#### [Exercise description]
All lines in the records below with the word "zero" must be returned.

----

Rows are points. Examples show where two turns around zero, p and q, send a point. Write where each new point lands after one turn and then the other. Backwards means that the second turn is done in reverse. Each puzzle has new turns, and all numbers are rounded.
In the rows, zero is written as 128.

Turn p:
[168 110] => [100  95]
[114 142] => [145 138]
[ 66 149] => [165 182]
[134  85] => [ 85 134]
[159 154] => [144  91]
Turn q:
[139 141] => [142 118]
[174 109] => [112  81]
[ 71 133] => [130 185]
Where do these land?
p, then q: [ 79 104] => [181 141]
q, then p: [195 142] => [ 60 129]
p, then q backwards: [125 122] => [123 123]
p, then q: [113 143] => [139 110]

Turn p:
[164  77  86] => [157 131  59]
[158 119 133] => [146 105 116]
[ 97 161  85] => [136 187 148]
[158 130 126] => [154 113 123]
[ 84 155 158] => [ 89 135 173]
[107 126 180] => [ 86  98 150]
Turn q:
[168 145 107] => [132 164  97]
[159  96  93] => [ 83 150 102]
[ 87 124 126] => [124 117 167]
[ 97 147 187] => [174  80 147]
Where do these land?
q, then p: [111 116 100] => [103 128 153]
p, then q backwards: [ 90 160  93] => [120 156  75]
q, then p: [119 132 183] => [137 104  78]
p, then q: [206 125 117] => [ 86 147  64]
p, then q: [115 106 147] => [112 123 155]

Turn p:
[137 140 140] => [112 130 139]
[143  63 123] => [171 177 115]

----

#### [Solved exercise]
Rows are points. Examples show where two turns around zero, p and q, send a point. Write where each new point lands after one turn and then the other. Backwards means that the second turn is done in reverse. Each puzzle has new turns, and all numbers are rounded.
In the rows, zero is written as 128.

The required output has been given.